_YOUR TASK_
State the count of lines in this material that hold the string "return" and add nothing.
=====
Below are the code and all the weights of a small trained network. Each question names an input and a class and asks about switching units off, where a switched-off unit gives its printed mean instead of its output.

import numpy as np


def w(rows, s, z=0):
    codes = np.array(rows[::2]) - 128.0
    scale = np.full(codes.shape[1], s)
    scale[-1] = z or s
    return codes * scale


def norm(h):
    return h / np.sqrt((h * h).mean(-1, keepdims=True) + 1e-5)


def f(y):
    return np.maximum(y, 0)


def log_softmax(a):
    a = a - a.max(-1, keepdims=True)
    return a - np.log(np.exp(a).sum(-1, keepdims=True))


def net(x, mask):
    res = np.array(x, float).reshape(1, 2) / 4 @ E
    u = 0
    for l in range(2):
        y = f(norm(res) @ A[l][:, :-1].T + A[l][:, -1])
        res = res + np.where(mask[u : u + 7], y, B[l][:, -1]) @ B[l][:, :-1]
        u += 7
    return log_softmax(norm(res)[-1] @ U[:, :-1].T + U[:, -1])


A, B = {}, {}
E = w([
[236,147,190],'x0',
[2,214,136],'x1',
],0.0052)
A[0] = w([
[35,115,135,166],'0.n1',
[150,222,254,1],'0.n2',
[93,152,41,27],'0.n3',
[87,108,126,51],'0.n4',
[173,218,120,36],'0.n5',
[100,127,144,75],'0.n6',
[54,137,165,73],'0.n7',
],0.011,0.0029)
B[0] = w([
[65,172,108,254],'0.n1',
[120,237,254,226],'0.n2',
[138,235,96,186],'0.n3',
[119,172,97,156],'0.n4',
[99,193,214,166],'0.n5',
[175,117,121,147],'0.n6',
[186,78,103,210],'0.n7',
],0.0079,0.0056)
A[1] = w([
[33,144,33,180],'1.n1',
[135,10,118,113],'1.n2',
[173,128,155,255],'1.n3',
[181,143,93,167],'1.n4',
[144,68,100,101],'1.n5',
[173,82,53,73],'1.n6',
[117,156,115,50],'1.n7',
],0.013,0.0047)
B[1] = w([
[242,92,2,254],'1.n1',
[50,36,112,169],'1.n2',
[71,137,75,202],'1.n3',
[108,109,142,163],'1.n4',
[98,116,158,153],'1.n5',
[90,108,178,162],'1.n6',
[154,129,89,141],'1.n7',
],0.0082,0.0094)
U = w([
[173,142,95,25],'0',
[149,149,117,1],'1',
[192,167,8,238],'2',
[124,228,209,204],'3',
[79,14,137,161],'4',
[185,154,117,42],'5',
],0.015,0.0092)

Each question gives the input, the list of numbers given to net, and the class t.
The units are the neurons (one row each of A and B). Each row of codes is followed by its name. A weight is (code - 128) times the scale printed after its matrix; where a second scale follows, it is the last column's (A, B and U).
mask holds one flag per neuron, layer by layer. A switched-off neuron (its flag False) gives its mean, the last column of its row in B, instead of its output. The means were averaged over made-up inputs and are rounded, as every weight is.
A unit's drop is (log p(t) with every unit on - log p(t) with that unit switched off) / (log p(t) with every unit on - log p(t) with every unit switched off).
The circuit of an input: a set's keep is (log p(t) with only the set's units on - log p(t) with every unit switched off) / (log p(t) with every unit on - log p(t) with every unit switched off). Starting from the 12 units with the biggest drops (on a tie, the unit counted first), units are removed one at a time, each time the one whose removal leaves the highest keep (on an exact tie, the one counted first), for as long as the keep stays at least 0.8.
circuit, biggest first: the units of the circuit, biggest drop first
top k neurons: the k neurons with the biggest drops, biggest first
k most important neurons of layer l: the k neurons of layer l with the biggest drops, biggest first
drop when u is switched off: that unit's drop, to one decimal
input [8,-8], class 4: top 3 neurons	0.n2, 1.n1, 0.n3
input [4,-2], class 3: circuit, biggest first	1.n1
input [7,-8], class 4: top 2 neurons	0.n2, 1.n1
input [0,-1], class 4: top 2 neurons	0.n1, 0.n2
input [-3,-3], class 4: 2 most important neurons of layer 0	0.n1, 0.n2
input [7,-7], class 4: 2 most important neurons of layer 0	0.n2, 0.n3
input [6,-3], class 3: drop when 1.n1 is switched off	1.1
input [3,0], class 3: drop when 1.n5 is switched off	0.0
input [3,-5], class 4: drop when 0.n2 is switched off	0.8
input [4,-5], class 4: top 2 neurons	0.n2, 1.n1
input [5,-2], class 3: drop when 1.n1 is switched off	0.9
=====
_RESPONSE_
5